▶ [Work to complete]:
In the material below, find the line containing "0.96] -> q_99 q_402 q_227" and the line containing "0.97] -> q_99 q_402 q_879", then reproduce exactly both of them and every line between, and nothing else.

▶ [Source material]:

The rows are grouped in 3 ways, from coarse to fine. Each group lies inside one group of the grouping before and may be the whole of it. The rows also spread widely along 9 directions, which tell nothing about the answers.
Known rows, each followed by its group in each grouping:
[ 1.32  0.45  0.63  1.03 -2.02  0.88  1.00 -2.79  1.38 -3.15 -2.15  1.31
 -0.71  3.08 -1.10 -1.83 -1.77  0.96] -> q_99 q_402 q_227
[-2.20 -0.08 -0.84  0.39  2.10  1.58  2.64 -1.69  1.26 -0.21  1.18  2.43
 -0.94  2.66 -3.06 -1.12 -2.10 -0.94] -> q_99 q_894 q_199
[ 1.60  0.73 -1.58 -0.24 -0.95  1.83  1.44 -4.35  1.88 -2.47 -2.82  0.11
  1.13  2.04 -2.83 -1.65 -1.91  0.97] -> q_99 q_402 q_879
[-1.35  2.23 -0.19  0.77 -0.76  0.54  1.24  0.48  2.09 -2.60 -0.39  0.80
 -1.32  0.77  2.32  0.35  1.53  3.54] -> q_903 q_605 q_390
[ 2.30  0.85 -2.60 -0.68  0.91  1.02 -0.28 -3.73 -0.25 -0.35  0.19  1.82
  1.58 -1.01 -2.09 -0.56 -2.10 -0.02] -> q_99 q_402 q_457
[-0.52 -0.40 -0.93  0.35  0.52  0.58  1.02 -0.40  0.55 -0.42 -0.24  1.50
 -0.59  0.90  0.42  1.06  0.17  0.72] -> q_24 q_520 q_562
[-1.37 -0.40 -2.64  0.77  2.16  1.58  1.19 -1.67 -0.25  3.58  2.29  3.19
 -2.28  0.67 -0.31  3.05 -0.59 -2.37] -> q_903 q_945 q_334
[-0.87 -0.47 -1.59 -0.23  1.15  1.45  0.88 -1.60  1.49  1.23 -0.33  2.64
 -1.60  1.33  0.35  0.94 -1.65  0.13] -> q_903 q_792 q_800
[-4.10 -0.01 -2.43 -0.13  1.28  1.02  1.50  1.01  1.24  0.49  2.32  0.89
 -1.41  0.34  0.16  2.63  3.55 -1.47] -> q_903 q_945 q_113
[ 0.01  0.79 -2.44  0.60  0.18  1.91  2.38  0.33  1.09 -0.11 -1.45  0.27
  0.25  0.65 -0.16  1.03  1.24  2.66] -> q_903 q_847 q_345
[ 1.85  1.08 -0.98  1.36 -0.81  2.20  1.79 -1.80 -0.09 -1.43 -1.27  2.71
 -1.47  1.70 -0.89  0.19  0.29  0.69] -> q_903 q_945 q_656
[ 1.78 -0.72  2.92 -0.33  1.34 -0.77  0.82 -0.40 -1.35 -2.98  0.60  2.42
  1.18  2.88 -5.25 -2.75 -3.37 -2.01] -> q_24 q_854 q_603
[-1.60 -0.73 -0.35 -0.75  0.76 -0.76  0.01 -0.90  1.34 -0.12  0.38  0.58
 -0.57  1.33  0.11  1.15 -0.80 -0.61] -> q_24 q_520 q_647
[ 0.54 -0.40 -0.84  0.83 -0.56  1.54  1.35 -0.26  0.23 -0.89 -0.42  3.11
 -1.69  1.60 -0.60  0.53  0.69 -0.16] -> q_903 q_847 q_437
[ 1.94 -2.18 -1.03 -0.75 -2.89 -0.32 -1.94 -1.23  0.70 -2.59 -1.79  2.30
  0.00 -0.33  1.54  1.01  2.00 -1.49] -> q_24 q_854 q_563
[ 2.43  0.78  1.62  1.69 -0.68 -0.40  0.45 -1.54 -1.22 -0.93  0.67  2.03
 -1.26  1.83 -0.48  0.52 -2.51 -0.26] -> q_24 q_854 q_563
[-1.14  0.60 -0.16  1.30  0.27  0.92  1.40 -0.46 -0.17 -1.97  2.10  2.39
 -1.17  1.55 -2.00 -0.32  0.95 -1.54] -> q_99 q_402 q_457
[-0.68  1.30 -0.26 -2.07  1.22 -1.50 -1.55 -1.02  1.64 -0.95  0.28 -0.14
  1.02 -0.64  0.67 -0.69 -1.49  1.80] -> q_903 q_945 q_656
[ 0.75 -0.69 -0.78  0.56  0.66  0.58  1.22 -1.67  0.18  0.89 -0.26  1.36
 -0.21  1.76 -1.28  1.33 -2.06 -0.82] -> q_24 q_854 q_603
[-0.17 -0.59 -2.89  0.24  1.29  0.48  0.66  0.86 -0.11  2.97  0.45  0.63
  0.45 -0.58  0.82  2.69  0.24  1.07] -> q_903 q_847 q_345
[-2.47  2.10 -2.18  0.55  0.18  0.93  1.84 -1.87  1.75  0.26  2.48 -0.72
 -2.00  0.56  0.68  3.82  2.00 -1.10] -> q_24 q_854 q_563
[-1.64  0.69 -2.65  0.08  3.13  2.04  2.77  0.58 -0.23 -0.80  2.05  0.94
  1.92  0.03 -4.11 -0.70  1.22  0.34] -> q_99 q_402 q_227
[ 2.04 -2.78 -1.43  0.23 -0.99  1.01  0.62  2.57 -0.46 -1.20 -3.15  2.19
  1.51  0.52 -0.39 -0.30  1.72  1.67] -> q_903 q_847 q_345
[ 1.20  1.99 -0.96  0.22  1.88  0.71  0.76  0.74 -1.16 -1.45  1.58  2.52
  1.00 -1.92 -0.09 -0.25  0.47  2.35] -> q_24 q_854 q_603
[ 0.51  2.43 -0.03  0.59 -0.21  0.16  0.41 -1.60 -0.17 -0.65  2.31  1.51
 -2.19  0.59 -0.19  1.36 -0.22 -0.51] -> q_903 q_847 q_437
[-3.11 -2.71 -1.02 -1.13  0.48 -1.76 -0.13  1.10  1.59  1.07  0.20 -2.14
  0.85  1.55  0.38  2.94  0.95 -1.26] -> q_24 q_520 q_562
[-2.47  1.54  0.41 -0.54  3.17  1.60  3.52  1.60  0.95 -4.42  0.61  1.58
  0.97  1.75 -4.23 -2.89  0.95  1.89] -> q_24 q_520 q_647

New rows. What belongs after each?
[ 0.37  0.43 -1.47  0.02 -0.63  1.38  1.42 -2.13  1.63 -0.82 -1.59  0.76
 -0.51  1.67 -0.53  0.97 -0.38  0.77] -> q_903 q_605 q_390
[ 0.81 -0.24 -3.64 -1.99  2.31  3.15  1.64 -2.82  0.96 -0.22 -1.13  2.65
  1.18  0.12 -3.80 -0.58 -1.06 -0.48] -> q_903 q_792 q_800
[-1.84 -3.16  0.60 -2.24  1.76 -1.83 -0.36 -0.76  0.69 -0.66  1.04  0.38
  2.09  2.47 -4.90 -1.88 -2.87 -3.68] -> q_99 q_894 q_199
[-1.63  1.46 -2.30  0.34  3.39  2.18  1.95 -0.35  0.74  1.98  1.67  3.09
 -1.43 -0.22  0.50  0.90 -1.30  1.93] -> q_903 q_792 q_800
[-0.31  0.50  2.41 -0.34 -1.97 -0.27  0.50 -2.94  2.03 -4.11 -0.57  1.60
 -2.32  4.23 -2.19 -1.16 -1.41 -2.38] -> q_903 q_605 q_390
[-0.22 -2.52  0.72 -1.67 -2.96 -2.58 -2.10 -1.16  2.73 -0.99 -2.39 -1.96
 -0.08  2.64  0.98  1.21 -0.78 -1.20] -> q_903 q_847 q_437
[-0.31  2.31 -1.30 -2.34  0.81 -0.90 -0.54 -4.55  2.05  0.57  1.41 -1.79
  0.10  0.51 -1.76  1.44 -2.70 -1.59] -> q_903 q_847 q_345
[-1.06  1.10  1.04 -0.93 -0.21 -0.40  1.16 -3.10  2.46 -2.89 -0.72 -0.78
 -0.77  3.32 -2.13 -0.41 -1.66 -0.55] -> q_24 q_520 q_647
[-0.24  0.61 -0.16 -0.78 -0.92  0.10  0.16 -3.50  2.16 -1.03 -0.47  0.69
 -1.39  2.26 -0.66  0.79 -1.70 -1.26] -> q_903 q_605 q_390
[-2.22  1.15 -0.06  1.69  0.41  2.46  3.58 -2.37  1.78 -0.67  0.29  2.15
 -3.78  4.48 -2.03  0.75 -0.47 -1.40] -> q_903 q_945 q_334
[ 0.21  2.21  0.90  1.30 -3.91 -0.51  0.33 -2.29  1.81 -2.24  0.01 -0.89
 -3.57  2.66  2.04  2.52  1.28 -0.24] -> q_903 q_847 q_437
[-1.95 -0.21 -1.68  0.11  0.48 -0.30  1.14  1.85  1.07  1.11  0.36 -2.13
  0.44  0.74  0.84  2.78  1.51  1.43] -> q_903 q_792 q_800
[-3.52 -3.93 -0.61 -0.85 -1.84 -0.79  0.33  2.77  3.24 -1.04 -2.22 -1.12
 -0.08  3.03  0.64  1.48  3.25 -1.20] -> q_903 q_847 q_345
[-0.12  0.15  2.12  1.28 -1.81 -0.14  1.12  0.17 -0.44 -2.81  1.25  1.64
 -2.72  3.41 -1.63  0.63  1.02 -2.61] -> q_903 q_792 q_800
[-1.66  1.43 -0.87  2.37 -1.24  0.29  1.52 -0.64  1.23  0.08  0.85 -0.88
 -1.71  1.63  1.91  2.12  0.88  1.41] -> q_99 q_402 q_879
[-0.14 -0.47  0.43  0.22 -0.98  1.06  2.07 -3.32  2.60 -2.14 -3.06  0.71
 -1.44  4.50 -1.79 -0.42 -2.20 -0.04] -> q_24 q_520 q_647
[-0.34  1.63 -0.66 -0.56 -0.41 -0.43  0.19 -1.57  1.57 -0.57  0.30 -1.40
 -0.38  0.82  0.33  1.48 -0.48  0.87] -> q_903 q_792 q_800
[ 3.16 -1.96 -0.39  2.10 -1.84  0.39 -0.27 -0.82 -0.84  0.43 -2.54  2.68
 -0.02  1.43  1.50 -0.12 -2.22  1.96] -> q_99 q_402 q_227
[ 0.43 -0.90 -1.36 -1.02  1.69  0.67  0.96 -1.13  0.37  0.79 -0.26  1.18
  0.76  1.28 -3.01  0.03 -1.95 -0.57] -> q_903 q_847 q_437
[-1.14 -0.79 -1.75 -1.62  3.43  0.82  1.19 -0.01  1.28 -0.13 -0.34  1.33
  2.32  0.10 -2.13 -0.96 -1.77  1.38] -> q_24 q_854 q_563
[-1.63  1.11 -0.37 -0.45  0.09  1.47  0.57 -0.84  2.65 -2.84 -0.18  3.78
 -2.52  0.89  1.13 -1.16  0.70  1.24] -> q_903 q_847 q_437
[ 1.04  1.44 -1.63  0.47  1.14  1.09  1.14 -1.63 -0.68  1.09  0.68  1.53
 -0.41  0.03 -0.68  1.31 -1.12  0.77] -> q_903 q_945 q_113
[-0.90  0.15 -2.10 -0.73  0.15  0.71  0.52 -1.05  1.35  0.15  0.43  0.72
 -0.61  0.40 -0.30  1.75  0.97 -0.60] -> q_903 q_847 q_437
[ 0.94  1.70 -0.87 -0.08  0.22  0.77  0.64 -2.28  0.53 -0.41  0.48  1.69
 -1.07  0.68 -0.75  0.53 -1.26  0.05] -> q_903 q_847 q_345
[ 0.61  2.63 -4.79  1.91 -1.94  4.38  2.79 -2.90  2.47  0.31 -1.98  1.86
 -3.12 -0.07  3.42  3.46  3.06  3.32] -> q_903 q_847 q_437
[ 0.77  0.17  0.25  1.25 -0.23  0.29  0.68  0.14 -0.29 -1.12  0.36  2.50
 -0.96  0.77  0.62  0.74  0.06  0.39] -> q_24 q_854 q_603
[-2.32 -0.96 -2.87  0.82  1.35  0.33  2.26  1.22 -0.18  2.13  2.13 -1.46
  1.00  0.72 -1.61  2.81  1.58 -0.77] -> q_99 q_894 q_199
[-0.99  0.55 -1.34 -1.67  2.85  0.29  0.94 -0.32  0.10 -1.36  1.46  0.77
  1.67 -0.40 -2.72 -0.24  0.05 -0.05] -> q_24 q_520 q_562
[ 0.51  0.31 -1.81  0.18  0.23  1.18  1.12 -2.02 -0.26 -0.37  0.77  1.74
 -0.94  0.51 -1.19  1.98  0.83 -1.48] -> q_24 q_520 q_647
[ 0.23  0.65 -0.99  0.10 -0.50  1.90  2.23 -1.79  2.26 -2.76 -2.33  0.61
  0.14  1.89 -1.10 -0.47 -0.02  1.70] -> q_24 q_854 q_563
[-2.79 -1.37 -0.44 -1.60  0.60 -0.99 -0.35 -1.93  3.01 -0.59 -0.25 -0.89
  0.79  2.39 -1.45 -0.69 -2.03 -1.06] -> q_99 q_402 q_227
[-0.36  1.93 -1.00  0.13  0.00  0.64  1.26 -1.37  0.77 -0.92  0.38 -0.23
 -0.55  0.82 -0.61  1.15  0.59  0.68] -> q_903 q_945 q_113
[-1.34 -0.51  0.29  1.11 -0.03 -0.59  1.93 -0.79  1.47  1.02 -0.14 -1.79
 -0.65  3.50 -0.49  2.32 -1.77 -0.23] -> q_24 q_854 q_563
[ 0.37  0.02 -0.09  0.81 -0.21 -0.43  0.07  0.29 -0.18  0.53 -0.23  1.06
 -0.73  0.84  1.43  1.14 -0.62  1.39] -> q_903 q_945 q_113
[ 0.84  0.60  0.29  0.91 -0.53 -0.11  0.56 -1.43  0.30 -0.56  0.32  1.05
 -1.07  1.43  0.34  1.28 -1.09 -0.10] -> q_24 q_854 q_603
[ 0.78 -0.14 -0.17  2.38 -4.26  1.12  3.07  0.42  1.27 -3.31 -3.03 -2.61
 -0.49  3.63 -0.34  2.63  3.90  0.70] -> q_24 q_854 q_603
[-2.42 -0.06  0.66  1.44 -0.30  2.62  4.37 -0.88  1.83 -2.65 -0.96  1.72
 -2.69  5.72 -3.82 -0.54  0.66 -1.69] -> q_903 q_945 q_113
[ 2.85 -1.09 -1.46  0.63 -2.33  1.24  0.51  0.23 -0.83 -2.25 -2.00  2.28
  0.39  0.32 -0.44  0.91  2.47  0.19] -> q_903 q_605 q_390
[ 0.37  2.42 -1.00 -0.60  1.80  0.22  0.04 -2.30 -0.01 -1.57  2.11  1.34
  1.05 -0.88 -1.94 -1.34 -1.56  0.66] -> q_99 q_402 q_457
[-0.70  0.13 -1.70 -0.66  0.56  1.16  1.32 -2.12  1.96 -0.66 -0.50  0.41
  0.01  1.28 -1.21  1.09 -0.39 -0.50] -> q_24 q_854 q_603
[-0.12  0.27 -2.42 -1.07  1.96  0.67  0.57 -0.37  1.06 -0.78 -0.91  0.08
  3.29 -1.01 -1.22 -1.82 -1.01  3.42] -> q_99 q_402 q_879
[-0.75  0.37  0.04  0.49  0.60  0.02  1.14  0.16  0.69 -0.79  0.70  0.83
 -0.42  1.18 -0.04  0.85 -0.19  0.43] -> q_24 q_854 q_603
[ 0.41  3.31 -1.94  2.06  0.48  2.30  1.98 -1.11  1.15  0.92 -0.30  2.83
 -2.56 -0.28  3.53  1.22 -0.79  4.81] -> q_903 q_847 q_345
[ 3.99  3.47  0.30  2.11 -0.50  1.95  2.88 -2.70 -1.29 -1.29 -0.82  0.72
 -0.72  2.14 -2.46  0.02 -2.57  2.51] -> q_903 q_792 q_800
[-2.54  1.01 -2.27  0.29  0.51  2.10  2.16 -1.77  2.67  0.31 -0.33  1.12
 -2.26  1.66  0.62  1.73  0.79  0.54] -> q_903 q_945 q_113
[ 0.94 -0.81 -2.60  1.98  1.07  1.25  2.34  0.46 -1.75  3.00  0.10  0.27
  0.32  0.75 -0.26  3.67  0.18  0.82] -> q_24 q_520 q_562
[-3.50 -1.26  0.45  0.27 -2.16 -1.79 -0.70 -0.19  2.82 -1.15  0.67 -1.34
 -1.61  2.75  1.69  1.47  1.32 -1.64] -> q_99 q_402 q_227
[-2.56  0.36 -1.77 -1.16  1.46 -0.74 -0.04 -0.37  1.17  1.83  2.34 -1.20
 -0.30  0.10  0.17  2.85  0.17 -1.00] -> q_903 q_792 q_800
[ 1.59 -0.43 -2.80 -1.67  0.28  0.98  0.12 -2.79  1.41  0.20 -2.71 -0.09
  1.86  0.29 -1.43  0.28 -1.31  1.12] -> q_903 q_945 q_656
[ 0.09 -0.85 -1.55  1.18 -1.38  0.30  1.04  0.67  0.12 -0.87 -0.36  0.53
  0.29  0.56  0.52  1.00  1.82  0.92] -> q_99 q_894 q_199
[-0.74 -0.21  0.86  0.49 -0.58 -0.59  0.45  1.12  0.73 -1.11  0.16  1.11
 -1.17  1.96  0.44  0.35  0.14  0.32] -> q_903 q_847 q_345
[ 2.37  2.21 -2.75  0.76 -0.06  2.16  1.76 -0.93 -0.47 -0.79 -0.64  1.20
  0.64 -1.03 -0.18  1.41  1.25  2.90] -> q_903 q_605 q_390
[ 2.24 -0.89 -3.21 -2.99  1.75  2.22 -0.44 -4.08  1.41 -0.56 -2.33  4.53
  1.38 -0.66 -2.83 -2.08 -2.86 -0.53] -> q_903 q_847 q_345
[ 1.58  0.11 -1.88  1.66 -0.86  1.72  0.64  0.52 -0.73 -0.04 -1.07  3.48
 -1.30 -0.52  2.41  1.33  1.63  2.28] -> q_903 q_945 q_113
[-2.65  0.35 -1.36 -1.24  1.97 -0.75  0.72  1.35  1.81 -1.04  0.74 -1.07
  2.44 -0.61 -0.45 -1.17  0.19  2.91] -> q_99 q_894 q_199
[ 1.22 -2.56 -3.25  0.26 -0.60  2.03  1.17 -0.87  0.00 -0.21 -1.69  2.77
  0.93  0.42 -1.44  0.26  1.06 -0.60] -> q_99 q_894 q_199
[-2.66  1.32  1.11 -0.02  1.81 -0.64  1.04 -0.42  1.93  0.19  1.59  0.91
 -1.89  2.45 -0.09 -0.21 -2.75  0.66] -> q_903 q_847 q_345
[ 0.04  1.54 -1.45  0.45 -1.44  1.41  2.21 -2.66  1.92 -1.16 -1.21 -1.02
 -0.96  2.44 -1.03  1.95  0.51  0.42] -> q_903 q_605 q_390
[-0.51  1.16  0.59  0.65  0.28  1.51  1.97 -0.90  0.62 -2.36  0.54  2.65
 -2.15  2.51 -1.86 -0.62 -0.34 -0.41] -> q_903 q_792 q_800
[-1.30 -0.35 -0.78 -2.65  0.96 -1.85 -1.89 -0.74  1.40 -1.13  1.62 -0.26
  1.46 -1.14 -0.08  0.81  0.26 -1.63] -> q_24 q_854 q_603
[ 0.05  0.18 -1.93  1.88  0.58  2.27  2.38  1.97 -0.33 -1.73 -0.59  2.27
  0.99 -0.08 -0.38 -1.12  1.95  3.46] -> q_99 q_402 q_879
[ 1.96  1.29 -0.87  2.19  0.49  1.14  1.85 -3.07 -0.33  2.38 -0.01  1.53
 -1.64  1.66  0.53  2.30 -3.65  1.20] -> q_24 q_854 q_563
[ 1.51 -1.19 -0.52 -0.57 -0.52 -2.08 -0.93  1.64 -0.04 -1.03 -1.74 -1.82
  3.90 -0.66  0.40 -0.97 -0.69  3.78] -> q_99 q_894 q_199
[ 0.60 -0.51 -2.54  0.39  0.68  0.72  0.65  1.22  0.23  0.60 -0.85  0.91
  1.38 -1.31  1.78  1.70  1.12  2.80] -> q_24 q_854 q_603
[ 0.21 -1.19 -2.00 -0.71  0.40  0.81  0.77 -1.76  0.39 -0.64 -0.06  1.38
  1.15  0.73 -2.64 -0.34 -0.45 -1.25] -> q_99 q_894 q_199
[-1.15  1.87 -0.50  0.15  1.98  0.56  1.52 -1.80  0.94  1.10  1.78  1.39
 -1.59  1.55 -1.08  0.76 -2.50 -0.02] -> q_903 q_847 q_345
[ 1.57 -0.21  1.46  1.77 -0.74 -1.30  1.00  0.28 -0.93  0.28 -0.08 -0.83
  0.17  2.52 -0.46  1.65 -2.02  0.53] -> q_24 q_854 q_603
[-0.07  2.38 -0.75  0.34 -1.56  1.09  0.94 -2.66  1.82 -1.86 -0.01  0.40
 -2.36  1.40  0.70  1.51  0.83  0.22] -> q_903 q_792 q_800
[ 0.76  0.22 -1.05  0.39  0.31  1.58  1.42 -4.44  1.07  1.31 -0.50  2.35
 -1.96  2.79 -1.75  1.24 -3.60 -1.47] -> q_903 q_605 q_390
[ 0.80 -1.23 -1.53 -0.06 -0.09  0.42 -0.28 -1.68  1.31  2.18 -2.04  1.26
 -0.65  1.04  1.87  1.50 -2.78  1.50] -> q_903 q_792 q_800
[-0.36  0.64 -2.36  0.39 -0.32  1.13  1.14 -1.52  1.70 -0.54 -0.96 -0.45
  0.69  0.60  0.07  0.53  0.25  2.12] -> q_99 q_402 q_227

▶ [Solution for this task]:
 -0.71  3.08 -1.10 -1.83 -1.77  0.96] -> q_99 q_402 q_227
[-2.20 -0.08 -0.84  0.39  2.10  1.58  2.64 -1.69  1.26 -0.21  1.18  2.43
 -0.94  2.66 -3.06 -1.12 -2.10 -0.94] -> q_99 q_894 q_199
[ 1.60  0.73 -1.58 -0.24 -0.95  1.83  1.44 -4.35  1.88 -2.47 -2.82  0.11
  1.13  2.04 -2.83 -1.65 -1.91  0.97] -> q_99 q_402 q_879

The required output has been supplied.